**Exercise directions:**
Below is a listing; repeat exactly the lines from the one containing "return e / e.sum(-1, keepdims=True)" to the one containing "T = len(ids)", both included.

**Data for the task:**
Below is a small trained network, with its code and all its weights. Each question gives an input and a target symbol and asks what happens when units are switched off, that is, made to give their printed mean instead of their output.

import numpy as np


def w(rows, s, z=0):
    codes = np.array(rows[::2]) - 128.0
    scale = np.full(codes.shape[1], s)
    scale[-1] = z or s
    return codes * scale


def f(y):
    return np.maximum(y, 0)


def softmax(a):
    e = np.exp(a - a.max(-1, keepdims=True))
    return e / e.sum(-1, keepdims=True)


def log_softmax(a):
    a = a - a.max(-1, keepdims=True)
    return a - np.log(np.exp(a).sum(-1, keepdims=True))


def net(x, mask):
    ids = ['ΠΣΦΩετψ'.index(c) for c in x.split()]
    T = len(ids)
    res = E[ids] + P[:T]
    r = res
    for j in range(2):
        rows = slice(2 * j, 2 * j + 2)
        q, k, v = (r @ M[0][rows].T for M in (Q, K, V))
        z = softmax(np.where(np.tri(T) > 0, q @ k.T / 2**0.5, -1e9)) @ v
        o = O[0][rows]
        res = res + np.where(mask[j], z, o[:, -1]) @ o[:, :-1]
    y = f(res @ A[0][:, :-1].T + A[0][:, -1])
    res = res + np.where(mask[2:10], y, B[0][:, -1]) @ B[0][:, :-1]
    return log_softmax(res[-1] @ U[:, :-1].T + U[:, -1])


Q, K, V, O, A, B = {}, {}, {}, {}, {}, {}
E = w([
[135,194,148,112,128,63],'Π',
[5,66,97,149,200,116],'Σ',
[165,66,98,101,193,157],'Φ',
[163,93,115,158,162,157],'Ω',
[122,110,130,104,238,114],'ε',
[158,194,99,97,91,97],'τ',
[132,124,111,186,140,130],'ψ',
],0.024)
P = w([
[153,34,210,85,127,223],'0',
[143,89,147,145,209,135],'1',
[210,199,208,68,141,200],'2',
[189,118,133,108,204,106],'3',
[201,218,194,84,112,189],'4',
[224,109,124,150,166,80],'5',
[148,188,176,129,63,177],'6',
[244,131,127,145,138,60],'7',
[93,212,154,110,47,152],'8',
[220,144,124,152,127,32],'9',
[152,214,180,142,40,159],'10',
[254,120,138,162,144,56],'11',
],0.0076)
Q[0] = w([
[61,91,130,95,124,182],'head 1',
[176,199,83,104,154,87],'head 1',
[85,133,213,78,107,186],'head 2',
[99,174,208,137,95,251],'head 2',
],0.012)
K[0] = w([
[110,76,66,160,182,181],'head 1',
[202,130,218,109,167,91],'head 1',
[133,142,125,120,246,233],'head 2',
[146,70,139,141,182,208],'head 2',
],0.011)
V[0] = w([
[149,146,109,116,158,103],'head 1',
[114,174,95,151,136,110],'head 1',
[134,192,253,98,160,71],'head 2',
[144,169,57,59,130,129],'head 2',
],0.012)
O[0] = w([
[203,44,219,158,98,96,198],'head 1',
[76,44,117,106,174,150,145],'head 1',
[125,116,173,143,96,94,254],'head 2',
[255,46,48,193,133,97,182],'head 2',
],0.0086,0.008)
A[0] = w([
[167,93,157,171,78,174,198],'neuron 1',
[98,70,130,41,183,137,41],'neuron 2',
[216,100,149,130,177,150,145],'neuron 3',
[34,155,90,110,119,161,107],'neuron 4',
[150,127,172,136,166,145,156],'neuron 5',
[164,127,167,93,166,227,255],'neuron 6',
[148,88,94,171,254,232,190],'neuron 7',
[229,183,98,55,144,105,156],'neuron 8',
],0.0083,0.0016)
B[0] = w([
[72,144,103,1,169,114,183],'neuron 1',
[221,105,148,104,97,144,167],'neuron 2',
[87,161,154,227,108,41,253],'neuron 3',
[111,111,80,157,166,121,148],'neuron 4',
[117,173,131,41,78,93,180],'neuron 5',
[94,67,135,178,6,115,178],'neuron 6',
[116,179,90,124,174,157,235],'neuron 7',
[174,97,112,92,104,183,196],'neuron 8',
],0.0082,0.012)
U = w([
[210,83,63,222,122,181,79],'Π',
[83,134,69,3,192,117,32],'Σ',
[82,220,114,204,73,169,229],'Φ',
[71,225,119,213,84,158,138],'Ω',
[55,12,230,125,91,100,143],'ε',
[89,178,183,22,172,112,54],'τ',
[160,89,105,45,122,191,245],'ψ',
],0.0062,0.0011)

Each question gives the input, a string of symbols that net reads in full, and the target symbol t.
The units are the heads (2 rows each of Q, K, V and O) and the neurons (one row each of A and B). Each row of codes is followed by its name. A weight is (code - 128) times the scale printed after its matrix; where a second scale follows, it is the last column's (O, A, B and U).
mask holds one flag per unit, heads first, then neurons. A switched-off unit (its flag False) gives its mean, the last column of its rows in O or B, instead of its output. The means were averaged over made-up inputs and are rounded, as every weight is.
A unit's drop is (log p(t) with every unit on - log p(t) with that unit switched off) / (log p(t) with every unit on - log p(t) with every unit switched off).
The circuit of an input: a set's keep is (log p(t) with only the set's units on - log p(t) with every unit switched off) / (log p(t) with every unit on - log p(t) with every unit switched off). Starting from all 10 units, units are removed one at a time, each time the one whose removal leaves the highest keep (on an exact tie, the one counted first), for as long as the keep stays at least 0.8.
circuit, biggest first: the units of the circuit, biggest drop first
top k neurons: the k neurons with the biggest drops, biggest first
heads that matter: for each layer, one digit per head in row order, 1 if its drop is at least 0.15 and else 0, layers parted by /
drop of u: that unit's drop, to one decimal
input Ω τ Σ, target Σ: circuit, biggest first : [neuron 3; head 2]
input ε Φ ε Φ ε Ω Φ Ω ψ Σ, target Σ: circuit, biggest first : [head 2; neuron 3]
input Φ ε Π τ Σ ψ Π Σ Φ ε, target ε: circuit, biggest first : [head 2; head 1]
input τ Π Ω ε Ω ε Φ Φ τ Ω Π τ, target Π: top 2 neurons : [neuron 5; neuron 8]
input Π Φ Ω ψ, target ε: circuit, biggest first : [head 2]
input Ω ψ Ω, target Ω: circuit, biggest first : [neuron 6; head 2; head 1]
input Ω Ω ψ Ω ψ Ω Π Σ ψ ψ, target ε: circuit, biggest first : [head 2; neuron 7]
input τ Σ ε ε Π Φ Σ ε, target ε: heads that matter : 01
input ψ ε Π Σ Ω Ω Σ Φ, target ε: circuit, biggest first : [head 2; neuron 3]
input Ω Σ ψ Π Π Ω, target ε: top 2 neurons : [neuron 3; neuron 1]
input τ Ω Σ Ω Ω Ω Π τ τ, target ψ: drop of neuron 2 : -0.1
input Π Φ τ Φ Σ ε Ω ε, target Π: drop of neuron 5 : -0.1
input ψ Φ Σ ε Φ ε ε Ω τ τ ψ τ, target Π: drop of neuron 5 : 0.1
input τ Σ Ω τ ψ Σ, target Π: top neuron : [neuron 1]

**Task solution:**
    return e / e.sum(-1, keepdims=True)


def log_softmax(a):
    a = a - a.max(-1, keepdims=True)
    return a - np.log(np.exp(a).sum(-1, keepdims=True))


def net(x, mask):
    ids = ['ΠΣΦΩετψ'.index(c) for c in x.split()]
    T = len(ids)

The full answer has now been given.